**AIM OF THE EXERCISE:**
The complete listing should be copied out exactly.

------------------------

Below is a small trained network, with its code and all its weights. Each question gives an input and a target symbol and asks what happens when units are switched off, that is, made to give their printed mean instead of their output.

import numpy as np


def w(rows, s, z=0):
    codes = np.array(rows[::2]) - 128.0
    scale = np.full(codes.shape[1], s)
    scale[-1] = z or s
    return codes * scale


def norm(h):
    return h / np.sqrt((h * h).mean(-1, keepdims=True) + 1e-5)


def f(y):
    return y / 2 * (1 + np.tanh(0.7978845608 * (y + 0.044715 * y**3)))


def softmax(a):
    e = np.exp(a - a.max(-1, keepdims=True))
    return e / e.sum(-1, keepdims=True)


def log_softmax(a):
    a = a - a.max(-1, keepdims=True)
    return a - np.log(np.exp(a).sum(-1, keepdims=True))


def net(x, mask):
    ids = ['ΓΔΛΣΨβεζμω'.index(c) for c in x.split()]
    T = len(ids)
    res = E[ids] + P[:T]
    r = norm(res)
    for j in range(2):
        rows = slice(3 * j, 3 * j + 3)
        q, k, v = (r @ M[0][rows].T for M in (Q, K, V))
        z = softmax(np.where(np.tri(T) > 0, q @ k.T / 3**0.5, -1e9)) @ v
        o = O[0][rows]
        res = res + np.where(mask[j], z, o[:, -1]) @ o[:, :-1]
    y = f(norm(res) @ A[0][:, :-1].T + A[0][:, -1])
    res = res + np.where(mask[2:6], y, B[0][:, -1]) @ B[0][:, :-1]
    return log_softmax(norm(res)[-1] @ U[:, :-1].T + U[:, -1])


Q, K, V, O, A, B = {}, {}, {}, {}, {}, {}
E = w([
[163,113,189,184],'Γ',
[167,128,112,115],'Δ',
[122,183,175,111],'Λ',
[72,175,172,79],'Σ',
[77,121,102,117],'Ψ',
[125,157,164,162],'β',
[16,81,250,77],'ε',
[189,90,27,58],'ζ',
[117,66,187,79],'μ',
[94,156,124,122],'ω',
],0.021)
P = w([
[54,104,166,30],'0',
[98,133,253,166],'1',
[69,67,127,158],'2',
[93,120,169,154],'3',
[84,95,145,155],'4',
[89,100,147,148],'5',
[78,103,124,149],'6',
[91,92,139,147],'7',
[85,148,162,129],'8',
[82,112,151,142],'9',
],0.0057)
Q[0] = w([
[82,255,162,137],'h0',
[247,24,70,147],'h0',
[160,42,115,91],'h0',
[246,39,185,117],'h1',
[220,144,111,238],'h1',
[175,144,203,233],'h1',
],0.0092)
K[0] = w([
[102,88,131,1],'h0',
[155,92,110,220],'h0',
[117,76,131,230],'h0',
[141,100,109,254],'h1',
[118,136,61,237],'h1',
[129,105,157,156],'h1',
],0.0098)
V[0] = w([
[79,184,249,171],'h0',
[77,83,101,119],'h0',
[2,190,142,126],'h0',
[151,201,183,5],'h1',
[98,160,11,180],'h1',
[179,100,78,94],'h1',
],0.0071)
O[0] = w([
[227,201,120,152,252],'h0',
[75,247,40,178,139],'h0',
[39,70,104,145,230],'h0',
[220,83,24,53,232],'h1',
[161,209,221,22,3],'h1',
[254,106,238,148,64],'h1',
],0.0061,0.0068)
A[0] = w([
[129,6,73,188,52],'n0',
[174,141,84,67,252],'n1',
[254,175,60,117,242],'n2',
[42,84,70,14,121],'n3',
],0.0067,0.0019)
B[0] = w([
[156,120,209,130,162],'n0',
[133,120,63,159,157],'n1',
[144,7,113,90,162],'n2',
[189,215,201,100,253],'n3',
],0.013,0.0061)
U = w([
[187,143,156,229,202],'Γ',
[153,75,104,127,254],'Δ',
[130,140,136,130,112],'Λ',
[187,208,170,108,110],'Σ',
[51,135,51,139,8],'Ψ',
[72,101,85,220,100],'β',
[73,111,150,104,230],'ε',
[185,116,73,87,185],'ζ',
[254,152,226,118,30],'μ',
[136,151,96,133,42],'ω',
],0.012,0.0031)

Each question gives the input, a string of symbols that net reads in full, and the target symbol t.
The units are the heads (3 rows each of Q, K, V and O) and the neurons (one row each of A and B). Each row of codes is followed by its name. A weight is (code - 128) times the scale printed after its matrix; where a second scale follows, it is the last column's (O, A, B and U).
mask holds one flag per unit, heads first, then neurons. A switched-off unit (its flag False) gives its mean, the last column of its rows in O or B, instead of its output. The means were averaged over made-up inputs and are rounded, as every weight is.
A unit's drop is (log p(t) with every unit on - log p(t) with that unit switched off) / (log p(t) with every unit on - log p(t) with every unit switched off).
The circuit of an input: a set's keep is (log p(t) with only the set's units on - log p(t) with every unit switched off) / (log p(t) with every unit on - log p(t) with every unit switched off). Starting from all 6 units, units are removed one at a time, each time the one whose removal leaves the highest keep (on an exact tie, the one counted first), for as long as the keep stays at least 0.8.
circuit, biggest first: the units of the circuit, biggest drop first
most important unit: the unit with the biggest drop
top k neurons: the k neurons with the biggest drops, biggest first
drop when u is switched off: that unit's drop, to one decimal
input ζ Ψ Γ ω, target Σ: most important unit -> h0
input Λ Λ Λ Γ ω, target ζ: circuit, biggest first -> [h1, h0]
input Δ ε ε Δ Λ Λ Σ Γ ε Ψ, target μ: circuit, biggest first -> [n0, h1]
input ε Σ μ, target μ: circuit, biggest first -> [n0, n3]
input Λ Δ Λ Σ ε μ μ ω, target ζ: circuit, biggest first -> [h1, n0]
input Λ Γ Ψ, target ζ: circuit, biggest first -> [h1, n3]
input Δ Σ Δ Γ Ψ, target μ: circuit, biggest first -> [h1, n0]
input ε Γ Δ Γ Λ, target Ψ: top 2 neurons -> [n3, n0]
input Γ Ψ Λ Δ, target Δ: top 2 neurons -> [n2, n3]
input Λ Λ ε Δ ε Ψ, target ζ: top 2 neurons -> [n3, n0]
input Λ ε Λ Δ, target Δ: top 2 neurons -> [n3, n2]
input ζ ε Γ Σ β, target β: drop when n0 is switched off -> 0.0
input Λ Λ Λ Δ ε ζ ω Λ ζ Λ, target ζ: drop when n2 is switched off -> 0.2
input Λ Λ Δ Λ, target ζ: drop when h1 is switched off -> 0.3
input Δ Λ Ψ ζ ω, target μ: circuit, biggest first -> [h1]
input Γ Λ ε Σ ε μ, target μ: drop when h0 is switched off -> 0.1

------------------------

**ANSWER FOR THIS EXERCISE:**
Below is a small trained network, with its code and all its weights. Each question gives an input and a target symbol and asks what happens when units are switched off, that is, made to give their printed mean instead of their output.

import numpy as np


def w(rows, s, z=0):
    codes = np.array(rows[::2]) - 128.0
    scale = np.full(codes.shape[1], s)
    scale[-1] = z or s
    return codes * scale


def norm(h):
    return h / np.sqrt((h * h).mean(-1, keepdims=True) + 1e-5)


def f(y):
    return y / 2 * (1 + np.tanh(0.7978845608 * (y + 0.044715 * y**3)))


def softmax(a):
    e = np.exp(a - a.max(-1, keepdims=True))
    return e / e.sum(-1, keepdims=True)


def log_softmax(a):
    a = a - a.max(-1, keepdims=True)
    return a - np.log(np.exp(a).sum(-1, keepdims=True))


def net(x, mask):
    ids = ['ΓΔΛΣΨβεζμω'.index(c) for c in x.split()]
    T = len(ids)
    res = E[ids] + P[:T]
    r = norm(res)
    for j in range(2):
        rows = slice(3 * j, 3 * j + 3)
        q, k, v = (r @ M[0][rows].T for M in (Q, K, V))
        z = softmax(np.where(np.tri(T) > 0, q @ k.T / 3**0.5, -1e9)) @ v
        o = O[0][rows]
        res = res + np.where(mask[j], z, o[:, -1]) @ o[:, :-1]
    y = f(norm(res) @ A[0][:, :-1].T + A[0][:, -1])
    res = res + np.where(mask[2:6], y, B[0][:, -1]) @ B[0][:, :-1]
    return log_softmax(norm(res)[-1] @ U[:, :-1].T + U[:, -1])


Q, K, V, O, A, B = {}, {}, {}, {}, {}, {}
E = w([
[163,113,189,184],'Γ',
[167,128,112,115],'Δ',
[122,183,175,111],'Λ',
[72,175,172,79],'Σ',
[77,121,102,117],'Ψ',
[125,157,164,162],'β',
[16,81,250,77],'ε',
[189,90,27,58],'ζ',
[117,66,187,79],'μ',
[94,156,124,122],'ω',
],0.021)
P = w([
[54,104,166,30],'0',
[98,133,253,166],'1',
[69,67,127,158],'2',
[93,120,169,154],'3',
[84,95,145,155],'4',
[89,100,147,148],'5',
[78,103,124,149],'6',
[91,92,139,147],'7',
[85,148,162,129],'8',
[82,112,151,142],'9',
],0.0057)
Q[0] = w([
[82,255,162,137],'h0',
[247,24,70,147],'h0',
[160,42,115,91],'h0',
[246,39,185,117],'h1',
[220,144,111,238],'h1',
[175,144,203,233],'h1',
],0.0092)
K[0] = w([
[102,88,131,1],'h0',
[155,92,110,220],'h0',
[117,76,131,230],'h0',
[141,100,109,254],'h1',
[118,136,61,237],'h1',
[129,105,157,156],'h1',
],0.0098)
V[0] = w([
[79,184,249,171],'h0',
[77,83,101,119],'h0',
[2,190,142,126],'h0',
[151,201,183,5],'h1',
[98,160,11,180],'h1',
[179,100,78,94],'h1',
],0.0071)
O[0] = w([
[227,201,120,152,252],'h0',
[75,247,40,178,139],'h0',
[39,70,104,145,230],'h0',
[220,83,24,53,232],'h1',
[161,209,221,22,3],'h1',
[254,106,238,148,64],'h1',
],0.0061,0.0068)
A[0] = w([
[129,6,73,188,52],'n0',
[174,141,84,67,252],'n1',
[254,175,60,117,242],'n2',
[42,84,70,14,121],'n3',
],0.0067,0.0019)
B[0] = w([
[156,120,209,130,162],'n0',
[133,120,63,159,157],'n1',
[144,7,113,90,162],'n2',
[189,215,201,100,253],'n3',
],0.013,0.0061)
U = w([
[187,143,156,229,202],'Γ',
[153,75,104,127,254],'Δ',
[130,140,136,130,112],'Λ',
[187,208,170,108,110],'Σ',
[51,135,51,139,8],'Ψ',
[72,101,85,220,100],'β',
[73,111,150,104,230],'ε',
[185,116,73,87,185],'ζ',
[254,152,226,118,30],'μ',
[136,151,96,133,42],'ω',
],0.012,0.0031)

Each question gives the input, a string of symbols that net reads in full, and the target symbol t.
The units are the heads (3 rows each of Q, K, V and O) and the neurons (one row each of A and B). Each row of codes is followed by its name. A weight is (code - 128) times the scale printed after its matrix; where a second scale follows, it is the last column's (O, A, B and U).
mask holds one flag per unit, heads first, then neurons. A switched-off unit (its flag False) gives its mean, the last column of its rows in O or B, instead of its output. The means were averaged over made-up inputs and are rounded, as every weight is.
A unit's drop is (log p(t) with every unit on - log p(t) with that unit switched off) / (log p(t) with every unit on - log p(t) with every unit switched off).
The circuit of an input: a set's keep is (log p(t) with only the set's units on - log p(t) with every unit switched off) / (log p(t) with every unit on - log p(t) with every unit switched off). Starting from all 6 units, units are removed one at a time, each time the one whose removal leaves the highest keep (on an exact tie, the one counted first), for as long as the keep stays at least 0.8.
circuit, biggest first: the units of the circuit, biggest drop first
most important unit: the unit with the biggest drop
top k neurons: the k neurons with the biggest drops, biggest first
drop when u is switched off: that unit's drop, to one decimal
input ζ Ψ Γ ω, target Σ: most important unit -> h0
input Λ Λ Λ Γ ω, target ζ: circuit, biggest first -> [h1, h0]
input Δ ε ε Δ Λ Λ Σ Γ ε Ψ, target μ: circuit, biggest first -> [n0, h1]
input ε Σ μ, target μ: circuit, biggest first -> [n0, n3]
input Λ Δ Λ Σ ε μ μ ω, target ζ: circuit, biggest first -> [h1, n0]
input Λ Γ Ψ, target ζ: circuit, biggest first -> [h1, n3]
input Δ Σ Δ Γ Ψ, target μ: circuit, biggest first -> [h1, n0]
input ε Γ Δ Γ Λ, target Ψ: top 2 neurons -> [n3, n0]
input Γ Ψ Λ Δ, target Δ: top 2 neurons -> [n2, n3]
input Λ Λ ε Δ ε Ψ, target ζ: top 2 neurons -> [n3, n0]
input Λ ε Λ Δ, target Δ: top 2 neurons -> [n3, n2]
input ζ ε Γ Σ β, target β: drop when n0 is switched off -> 0.0
input Λ Λ Λ Δ ε ζ ω Λ ζ Λ, target ζ: drop when n2 is switched off -> 0.2
input Λ Λ Δ Λ, target ζ: drop when h1 is switched off -> 0.3
input Δ Λ Ψ ζ ω, target μ: circuit, biggest first -> [h1]
input Γ Λ ε Σ ε μ, target μ: drop when h0 is switched off -> 0.1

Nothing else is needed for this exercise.